### INSTRUCTIONS TO FOLLOW
Each entry below should be reproduced character for character.

▶

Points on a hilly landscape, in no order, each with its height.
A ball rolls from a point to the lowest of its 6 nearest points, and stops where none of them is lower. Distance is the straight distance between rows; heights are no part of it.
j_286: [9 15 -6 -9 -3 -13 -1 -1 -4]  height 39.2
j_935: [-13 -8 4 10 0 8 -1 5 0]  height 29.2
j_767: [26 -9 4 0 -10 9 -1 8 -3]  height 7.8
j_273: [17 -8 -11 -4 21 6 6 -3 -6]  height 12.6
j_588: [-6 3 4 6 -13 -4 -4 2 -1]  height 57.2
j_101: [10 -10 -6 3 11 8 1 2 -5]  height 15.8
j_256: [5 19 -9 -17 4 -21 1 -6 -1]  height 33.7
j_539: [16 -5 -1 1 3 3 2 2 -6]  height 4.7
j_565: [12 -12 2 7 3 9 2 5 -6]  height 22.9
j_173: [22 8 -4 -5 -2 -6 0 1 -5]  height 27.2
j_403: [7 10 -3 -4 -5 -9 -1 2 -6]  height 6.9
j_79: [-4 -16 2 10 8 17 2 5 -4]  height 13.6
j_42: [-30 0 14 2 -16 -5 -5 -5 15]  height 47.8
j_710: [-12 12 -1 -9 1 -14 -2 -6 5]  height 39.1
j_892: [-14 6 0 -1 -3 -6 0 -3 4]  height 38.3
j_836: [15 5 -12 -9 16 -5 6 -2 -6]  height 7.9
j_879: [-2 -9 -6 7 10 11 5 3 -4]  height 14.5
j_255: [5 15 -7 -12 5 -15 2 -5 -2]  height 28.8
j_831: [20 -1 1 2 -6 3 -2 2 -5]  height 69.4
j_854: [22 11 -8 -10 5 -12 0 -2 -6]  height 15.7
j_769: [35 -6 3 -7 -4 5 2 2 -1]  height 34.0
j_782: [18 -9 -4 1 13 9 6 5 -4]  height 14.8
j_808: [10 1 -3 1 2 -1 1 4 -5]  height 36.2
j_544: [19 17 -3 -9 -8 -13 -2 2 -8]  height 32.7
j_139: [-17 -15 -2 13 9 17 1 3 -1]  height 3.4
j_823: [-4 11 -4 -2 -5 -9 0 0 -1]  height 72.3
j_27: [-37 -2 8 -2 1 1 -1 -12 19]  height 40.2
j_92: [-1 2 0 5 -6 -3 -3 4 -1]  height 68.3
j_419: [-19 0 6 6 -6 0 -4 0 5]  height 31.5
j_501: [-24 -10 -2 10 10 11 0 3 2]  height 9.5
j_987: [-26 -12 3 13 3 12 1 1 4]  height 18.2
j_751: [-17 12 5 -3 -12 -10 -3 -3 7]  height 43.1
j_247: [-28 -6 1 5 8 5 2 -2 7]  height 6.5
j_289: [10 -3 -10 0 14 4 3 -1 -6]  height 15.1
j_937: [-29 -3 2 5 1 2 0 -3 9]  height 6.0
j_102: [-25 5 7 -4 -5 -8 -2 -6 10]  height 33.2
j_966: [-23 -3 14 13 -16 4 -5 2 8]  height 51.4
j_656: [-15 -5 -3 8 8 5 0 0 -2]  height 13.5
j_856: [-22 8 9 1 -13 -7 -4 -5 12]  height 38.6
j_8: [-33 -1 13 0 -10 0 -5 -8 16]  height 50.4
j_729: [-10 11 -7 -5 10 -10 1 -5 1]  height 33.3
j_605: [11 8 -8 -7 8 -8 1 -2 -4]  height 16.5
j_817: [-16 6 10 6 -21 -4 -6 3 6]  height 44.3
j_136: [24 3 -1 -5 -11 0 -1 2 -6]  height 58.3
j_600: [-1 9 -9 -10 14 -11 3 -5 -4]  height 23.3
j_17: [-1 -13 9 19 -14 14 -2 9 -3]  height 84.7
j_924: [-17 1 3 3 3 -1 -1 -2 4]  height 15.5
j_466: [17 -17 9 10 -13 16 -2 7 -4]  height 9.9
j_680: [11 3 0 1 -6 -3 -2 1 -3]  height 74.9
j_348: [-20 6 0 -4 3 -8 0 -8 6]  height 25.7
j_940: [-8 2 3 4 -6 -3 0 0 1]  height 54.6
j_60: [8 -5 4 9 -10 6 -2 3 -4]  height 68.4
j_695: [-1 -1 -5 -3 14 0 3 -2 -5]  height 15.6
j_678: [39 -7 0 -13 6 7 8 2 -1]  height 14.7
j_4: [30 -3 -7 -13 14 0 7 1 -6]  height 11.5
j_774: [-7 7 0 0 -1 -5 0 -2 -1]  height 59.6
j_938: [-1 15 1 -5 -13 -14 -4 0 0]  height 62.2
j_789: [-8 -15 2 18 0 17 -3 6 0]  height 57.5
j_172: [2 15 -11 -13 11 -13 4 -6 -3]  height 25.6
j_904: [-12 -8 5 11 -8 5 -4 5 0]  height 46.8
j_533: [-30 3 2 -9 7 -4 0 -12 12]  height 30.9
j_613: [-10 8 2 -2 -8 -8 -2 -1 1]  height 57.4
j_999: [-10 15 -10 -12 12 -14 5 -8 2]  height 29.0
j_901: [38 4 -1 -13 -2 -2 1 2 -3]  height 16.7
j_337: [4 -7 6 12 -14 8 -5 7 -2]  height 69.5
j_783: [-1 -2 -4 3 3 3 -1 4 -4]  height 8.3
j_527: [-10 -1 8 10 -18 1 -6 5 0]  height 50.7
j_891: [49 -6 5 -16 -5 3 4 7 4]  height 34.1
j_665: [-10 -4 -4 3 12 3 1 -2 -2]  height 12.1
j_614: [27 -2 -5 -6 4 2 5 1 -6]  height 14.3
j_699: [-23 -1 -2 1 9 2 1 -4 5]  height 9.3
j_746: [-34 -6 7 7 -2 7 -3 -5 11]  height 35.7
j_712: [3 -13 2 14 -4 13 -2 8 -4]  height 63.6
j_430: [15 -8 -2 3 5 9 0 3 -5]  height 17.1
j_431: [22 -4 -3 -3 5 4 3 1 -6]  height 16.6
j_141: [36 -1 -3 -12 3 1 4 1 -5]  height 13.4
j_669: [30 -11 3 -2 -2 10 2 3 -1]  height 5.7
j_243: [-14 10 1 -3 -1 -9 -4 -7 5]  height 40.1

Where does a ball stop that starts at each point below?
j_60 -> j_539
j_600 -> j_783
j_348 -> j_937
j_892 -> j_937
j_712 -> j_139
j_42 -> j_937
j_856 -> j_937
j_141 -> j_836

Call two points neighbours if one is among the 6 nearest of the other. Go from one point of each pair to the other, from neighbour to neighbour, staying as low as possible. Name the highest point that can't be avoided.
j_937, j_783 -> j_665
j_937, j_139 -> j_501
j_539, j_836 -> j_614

◀

### SOLUTION TO THIS TASK
Points on a hilly landscape, in no order, each with its height.
A ball rolls from a point to the lowest of its 6 nearest points, and stops where none of them is lower. Distance is the straight distance between rows; heights are no part of it.
j_286: [9 15 -6 -9 -3 -13 -1 -1 -4]  height 39.2
j_935: [-13 -8 4 10 0 8 -1 5 0]  height 29.2
j_767: [26 -9 4 0 -10 9 -1 8 -3]  height 7.8
j_273: [17 -8 -11 -4 21 6 6 -3 -6]  height 12.6
j_588: [-6 3 4 6 -13 -4 -4 2 -1]  height 57.2
j_101: [10 -10 -6 3 11 8 1 2 -5]  height 15.8
j_256: [5 19 -9 -17 4 -21 1 -6 -1]  height 33.7
j_539: [16 -5 -1 1 3 3 2 2 -6]  height 4.7
j_565: [12 -12 2 7 3 9 2 5 -6]  height 22.9
j_173: [22 8 -4 -5 -2 -6 0 1 -5]  height 27.2
j_403: [7 10 -3 -4 -5 -9 -1 2 -6]  height 6.9
j_79: [-4 -16 2 10 8 17 2 5 -4]  height 13.6
j_42: [-30 0 14 2 -16 -5 -5 -5 15]  height 47.8
j_710: [-12 12 -1 -9 1 -14 -2 -6 5]  height 39.1
j_892: [-14 6 0 -1 -3 -6 0 -3 4]  height 38.3
j_836: [15 5 -12 -9 16 -5 6 -2 -6]  height 7.9
j_879: [-2 -9 -6 7 10 11 5 3 -4]  height 14.5
j_255: [5 15 -7 -12 5 -15 2 -5 -2]  height 28.8
j_831: [20 -1 1 2 -6 3 -2 2 -5]  height 69.4
j_854: [22 11 -8 -10 5 -12 0 -2 -6]  height 15.7
j_769: [35 -6 3 -7 -4 5 2 2 -1]  height 34.0
j_782: [18 -9 -4 1 13 9 6 5 -4]  height 14.8
j_808: [10 1 -3 1 2 -1 1 4 -5]  height 36.2
j_544: [19 17 -3 -9 -8 -13 -2 2 -8]  height 32.7
j_139: [-17 -15 -2 13 9 17 1 3 -1]  height 3.4
j_823: [-4 11 -4 -2 -5 -9 0 0 -1]  height 72.3
j_27: [-37 -2 8 -2 1 1 -1 -12 19]  height 40.2
j_92: [-1 2 0 5 -6 -3 -3 4 -1]  height 68.3
j_419: [-19 0 6 6 -6 0 -4 0 5]  height 31.5
j_501: [-24 -10 -2 10 10 11 0 3 2]  height 9.5
j_987: [-26 -12 3 13 3 12 1 1 4]  height 18.2
j_751: [-17 12 5 -3 -12 -10 -3 -3 7]  height 43.1
j_247: [-28 -6 1 5 8 5 2 -2 7]  height 6.5
j_289: [10 -3 -10 0 14 4 3 -1 -6]  height 15.1
j_937: [-29 -3 2 5 1 2 0 -3 9]  height 6.0
j_102: [-25 5 7 -4 -5 -8 -2 -6 10]  height 33.2
j_966: [-23 -3 14 13 -16 4 -5 2 8]  height 51.4
j_656: [-15 -5 -3 8 8 5 0 0 -2]  height 13.5
j_856: [-22 8 9 1 -13 -7 -4 -5 12]  height 38.6
j_8: [-33 -1 13 0 -10 0 -5 -8 16]  height 50.4
j_729: [-10 11 -7 -5 10 -10 1 -5 1]  height 33.3
j_605: [11 8 -8 -7 8 -8 1 -2 -4]  height 16.5
j_817: [-16 6 10 6 -21 -4 -6 3 6]  height 44.3
j_136: [24 3 -1 -5 -11 0 -1 2 -6]  height 58.3
j_600: [-1 9 -9 -10 14 -11 3 -5 -4]  height 23.3
j_17: [-1 -13 9 19 -14 14 -2 9 -3]  height 84.7
j_924: [-17 1 3 3 3 -1 -1 -2 4]  height 15.5
j_466: [17 -17 9 10 -13 16 -2 7 -4]  height 9.9
j_680: [11 3 0 1 -6 -3 -2 1 -3]  height 74.9
j_348: [-20 6 0 -4 3 -8 0 -8 6]  height 25.7
j_940: [-8 2 3 4 -6 -3 0 0 1]  height 54.6
j_60: [8 -5 4 9 -10 6 -2 3 -4]  height 68.4
j_695: [-1 -1 -5 -3 14 0 3 -2 -5]  height 15.6
j_678: [39 -7 0 -13 6 7 8 2 -1]  height 14.7
j_4: [30 -3 -7 -13 14 0 7 1 -6]  height 11.5
j_774: [-7 7 0 0 -1 -5 0 -2 -1]  height 59.6
j_938: [-1 15 1 -5 -13 -14 -4 0 0]  height 62.2
j_789: [-8 -15 2 18 0 17 -3 6 0]  height 57.5
j_172: [2 15 -11 -13 11 -13 4 -6 -3]  height 25.6
j_904: [-12 -8 5 11 -8 5 -4 5 0]  height 46.8
j_533: [-30 3 2 -9 7 -4 0 -12 12]  height 30.9
j_613: [-10 8 2 -2 -8 -8 -2 -1 1]  height 57.4
j_999: [-10 15 -10 -12 12 -14 5 -8 2]  height 29.0
j_901: [38 4 -1 -13 -2 -2 1 2 -3]  height 16.7
j_337: [4 -7 6 12 -14 8 -5 7 -2]  height 69.5
j_783: [-1 -2 -4 3 3 3 -1 4 -4]  height 8.3
j_527: [-10 -1 8 10 -18 1 -6 5 0]  height 50.7
j_891: [49 -6 5 -16 -5 3 4 7 4]  height 34.1
j_665: [-10 -4 -4 3 12 3 1 -2 -2]  height 12.1
j_614: [27 -2 -5 -6 4 2 5 1 -6]  height 14.3
j_699: [-23 -1 -2 1 9 2 1 -4 5]  height 9.3
j_746: [-34 -6 7 7 -2 7 -3 -5 11]  height 35.7
j_712: [3 -13 2 14 -4 13 -2 8 -4]  height 63.6
j_430: [15 -8 -2 3 5 9 0 3 -5]  height 17.1
j_431: [22 -4 -3 -3 5 4 3 1 -6]  height 16.6
j_141: [36 -1 -3 -12 3 1 4 1 -5]  height 13.4
j_669: [30 -11 3 -2 -2 10 2 3 -1]  height 5.7
j_243: [-14 10 1 -3 -1 -9 -4 -7 5]  height 40.1

Where does a ball stop that starts at each point below?
j_60 -> j_539
j_600 -> j_783
j_348 -> j_937
j_892 -> j_937
j_712 -> j_139
j_42 -> j_937
j_856 -> j_937
j_141 -> j_836

Call two points neighbours if one is among the 6 nearest of the other. Go from one point of each pair to the other, from neighbour to neighbour, staying as low as possible. Name the highest point that can't be avoided.
j_937, j_783 -> j_665
j_937, j_139 -> j_501
j_539, j_836 -> j_614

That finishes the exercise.